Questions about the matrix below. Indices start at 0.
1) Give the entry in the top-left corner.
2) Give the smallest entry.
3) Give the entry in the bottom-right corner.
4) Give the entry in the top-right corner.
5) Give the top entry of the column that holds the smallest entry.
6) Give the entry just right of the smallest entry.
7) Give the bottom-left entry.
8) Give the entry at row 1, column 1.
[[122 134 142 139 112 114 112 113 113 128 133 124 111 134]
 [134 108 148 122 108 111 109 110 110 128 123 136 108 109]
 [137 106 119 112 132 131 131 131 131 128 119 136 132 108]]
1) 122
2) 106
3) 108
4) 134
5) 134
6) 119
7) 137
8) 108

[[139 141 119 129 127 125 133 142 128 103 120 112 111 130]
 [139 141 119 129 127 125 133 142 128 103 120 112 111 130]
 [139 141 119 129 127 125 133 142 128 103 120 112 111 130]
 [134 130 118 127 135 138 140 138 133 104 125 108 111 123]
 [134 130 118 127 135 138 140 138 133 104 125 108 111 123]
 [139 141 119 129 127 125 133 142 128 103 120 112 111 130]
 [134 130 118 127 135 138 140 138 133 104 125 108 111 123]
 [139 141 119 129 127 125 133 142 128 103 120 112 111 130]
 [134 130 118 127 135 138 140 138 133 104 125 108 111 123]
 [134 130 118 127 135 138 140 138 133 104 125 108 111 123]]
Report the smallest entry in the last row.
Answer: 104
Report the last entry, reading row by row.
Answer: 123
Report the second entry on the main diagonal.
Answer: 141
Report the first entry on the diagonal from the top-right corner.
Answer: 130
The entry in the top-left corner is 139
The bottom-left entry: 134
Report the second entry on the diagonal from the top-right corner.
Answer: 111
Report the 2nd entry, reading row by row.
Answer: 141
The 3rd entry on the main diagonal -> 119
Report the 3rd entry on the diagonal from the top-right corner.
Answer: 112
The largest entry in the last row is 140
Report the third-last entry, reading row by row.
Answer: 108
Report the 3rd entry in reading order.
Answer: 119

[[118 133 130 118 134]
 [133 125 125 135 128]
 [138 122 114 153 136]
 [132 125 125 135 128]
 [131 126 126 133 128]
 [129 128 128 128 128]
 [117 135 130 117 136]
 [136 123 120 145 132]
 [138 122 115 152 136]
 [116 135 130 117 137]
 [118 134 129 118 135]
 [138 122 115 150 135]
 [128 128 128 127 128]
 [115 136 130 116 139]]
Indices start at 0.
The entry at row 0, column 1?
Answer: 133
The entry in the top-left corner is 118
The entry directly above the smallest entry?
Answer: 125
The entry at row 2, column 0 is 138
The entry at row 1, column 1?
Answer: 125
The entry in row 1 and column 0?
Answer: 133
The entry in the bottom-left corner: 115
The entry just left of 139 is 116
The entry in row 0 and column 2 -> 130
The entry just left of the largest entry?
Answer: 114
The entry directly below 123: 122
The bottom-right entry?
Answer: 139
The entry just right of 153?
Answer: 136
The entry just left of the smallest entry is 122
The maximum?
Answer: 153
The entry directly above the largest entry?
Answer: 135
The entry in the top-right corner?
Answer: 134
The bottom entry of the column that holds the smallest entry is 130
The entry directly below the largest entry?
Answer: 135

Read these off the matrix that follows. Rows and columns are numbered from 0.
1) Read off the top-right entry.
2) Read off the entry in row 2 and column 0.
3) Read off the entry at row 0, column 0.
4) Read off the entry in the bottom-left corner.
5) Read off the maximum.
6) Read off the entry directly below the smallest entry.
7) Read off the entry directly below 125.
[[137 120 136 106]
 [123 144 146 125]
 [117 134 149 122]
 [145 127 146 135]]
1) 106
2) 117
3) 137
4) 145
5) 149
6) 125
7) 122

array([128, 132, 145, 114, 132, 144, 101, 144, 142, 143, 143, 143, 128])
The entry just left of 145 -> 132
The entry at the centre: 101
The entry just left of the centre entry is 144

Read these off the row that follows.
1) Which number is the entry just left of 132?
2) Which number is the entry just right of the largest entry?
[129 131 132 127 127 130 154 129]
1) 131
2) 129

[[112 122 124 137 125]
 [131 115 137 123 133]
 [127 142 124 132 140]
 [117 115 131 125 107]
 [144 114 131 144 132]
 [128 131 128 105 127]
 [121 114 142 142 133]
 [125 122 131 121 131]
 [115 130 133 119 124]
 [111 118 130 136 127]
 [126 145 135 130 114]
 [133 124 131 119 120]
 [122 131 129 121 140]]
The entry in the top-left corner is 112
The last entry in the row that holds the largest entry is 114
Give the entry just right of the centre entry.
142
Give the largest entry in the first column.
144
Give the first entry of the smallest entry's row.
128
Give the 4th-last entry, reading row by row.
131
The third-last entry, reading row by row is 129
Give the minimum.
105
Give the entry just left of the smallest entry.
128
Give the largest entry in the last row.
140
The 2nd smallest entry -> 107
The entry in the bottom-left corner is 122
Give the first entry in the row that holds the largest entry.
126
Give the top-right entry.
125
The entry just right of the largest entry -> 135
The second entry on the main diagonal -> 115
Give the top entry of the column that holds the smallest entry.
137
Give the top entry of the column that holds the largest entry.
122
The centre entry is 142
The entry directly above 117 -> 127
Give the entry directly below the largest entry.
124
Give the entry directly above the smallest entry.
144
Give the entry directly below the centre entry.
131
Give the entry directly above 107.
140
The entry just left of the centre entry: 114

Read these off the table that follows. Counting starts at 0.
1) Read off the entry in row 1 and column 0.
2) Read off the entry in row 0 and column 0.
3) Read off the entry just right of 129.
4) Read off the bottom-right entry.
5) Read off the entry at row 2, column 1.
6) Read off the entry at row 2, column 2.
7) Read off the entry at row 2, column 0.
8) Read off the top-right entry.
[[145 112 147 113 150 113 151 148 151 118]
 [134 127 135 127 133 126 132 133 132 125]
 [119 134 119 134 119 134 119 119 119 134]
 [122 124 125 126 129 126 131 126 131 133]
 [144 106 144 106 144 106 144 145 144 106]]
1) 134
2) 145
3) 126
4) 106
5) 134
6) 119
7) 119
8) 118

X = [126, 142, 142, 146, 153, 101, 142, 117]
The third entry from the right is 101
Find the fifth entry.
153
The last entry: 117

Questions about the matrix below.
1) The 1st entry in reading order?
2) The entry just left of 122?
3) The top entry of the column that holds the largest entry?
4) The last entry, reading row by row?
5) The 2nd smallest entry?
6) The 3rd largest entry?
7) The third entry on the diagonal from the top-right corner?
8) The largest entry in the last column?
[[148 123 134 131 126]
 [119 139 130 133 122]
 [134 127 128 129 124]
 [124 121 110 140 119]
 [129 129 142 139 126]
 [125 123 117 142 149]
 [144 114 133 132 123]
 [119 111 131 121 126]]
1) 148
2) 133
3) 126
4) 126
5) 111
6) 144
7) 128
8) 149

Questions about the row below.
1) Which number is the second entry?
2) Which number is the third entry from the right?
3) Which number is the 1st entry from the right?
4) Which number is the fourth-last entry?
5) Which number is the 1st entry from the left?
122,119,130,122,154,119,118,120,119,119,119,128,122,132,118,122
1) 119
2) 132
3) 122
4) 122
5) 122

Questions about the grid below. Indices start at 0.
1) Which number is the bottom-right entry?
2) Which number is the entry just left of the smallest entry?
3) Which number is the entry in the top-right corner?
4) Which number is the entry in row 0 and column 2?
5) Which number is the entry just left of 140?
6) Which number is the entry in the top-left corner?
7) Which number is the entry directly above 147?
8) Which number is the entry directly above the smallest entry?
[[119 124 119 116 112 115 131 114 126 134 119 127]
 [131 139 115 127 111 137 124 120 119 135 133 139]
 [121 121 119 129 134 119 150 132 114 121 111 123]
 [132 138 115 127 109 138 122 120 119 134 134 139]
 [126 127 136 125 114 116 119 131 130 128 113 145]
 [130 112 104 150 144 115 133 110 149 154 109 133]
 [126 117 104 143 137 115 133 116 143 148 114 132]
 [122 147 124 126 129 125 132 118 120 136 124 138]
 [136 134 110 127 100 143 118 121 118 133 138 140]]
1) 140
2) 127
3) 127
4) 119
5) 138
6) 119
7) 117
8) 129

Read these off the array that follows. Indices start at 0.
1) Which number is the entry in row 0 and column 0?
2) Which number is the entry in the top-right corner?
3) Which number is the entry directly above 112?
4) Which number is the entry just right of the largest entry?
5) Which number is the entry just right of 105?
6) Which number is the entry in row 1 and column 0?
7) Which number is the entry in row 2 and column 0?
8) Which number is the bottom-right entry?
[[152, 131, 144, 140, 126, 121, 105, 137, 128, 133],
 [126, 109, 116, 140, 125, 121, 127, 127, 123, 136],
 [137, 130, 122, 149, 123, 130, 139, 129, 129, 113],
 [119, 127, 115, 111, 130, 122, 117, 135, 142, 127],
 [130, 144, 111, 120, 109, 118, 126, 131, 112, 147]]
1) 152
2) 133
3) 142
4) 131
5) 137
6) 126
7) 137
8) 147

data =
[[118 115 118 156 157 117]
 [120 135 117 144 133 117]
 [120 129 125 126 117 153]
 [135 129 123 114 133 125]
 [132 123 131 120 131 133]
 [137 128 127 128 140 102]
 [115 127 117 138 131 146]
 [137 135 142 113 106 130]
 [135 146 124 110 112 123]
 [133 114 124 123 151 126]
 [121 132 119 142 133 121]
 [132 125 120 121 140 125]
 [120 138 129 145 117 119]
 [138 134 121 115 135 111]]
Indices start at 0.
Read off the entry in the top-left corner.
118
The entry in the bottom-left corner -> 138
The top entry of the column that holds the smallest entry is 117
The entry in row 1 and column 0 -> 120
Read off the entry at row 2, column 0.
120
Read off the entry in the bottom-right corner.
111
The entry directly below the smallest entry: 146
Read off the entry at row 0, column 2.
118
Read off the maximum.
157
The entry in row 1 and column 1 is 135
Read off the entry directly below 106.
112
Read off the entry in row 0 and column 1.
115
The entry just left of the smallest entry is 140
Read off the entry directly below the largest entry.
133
---
Your task:
Repeat exactly the lines above from the one with "7) Read off the entry directly below 125." up to and including the one with "143, 143, 128])". No other line belongs in the reply.

Problem solution:
7) Read off the entry directly below 125.
[[137 120 136 106]
 [123 144 146 125]
 [117 134 149 122]
 [145 127 146 135]]
1) 106
2) 117
3) 137
4) 145
5) 149
6) 125
7) 122

array([128, 132, 145, 114, 132, 144, 101, 144, 142, 143, 143, 143, 128])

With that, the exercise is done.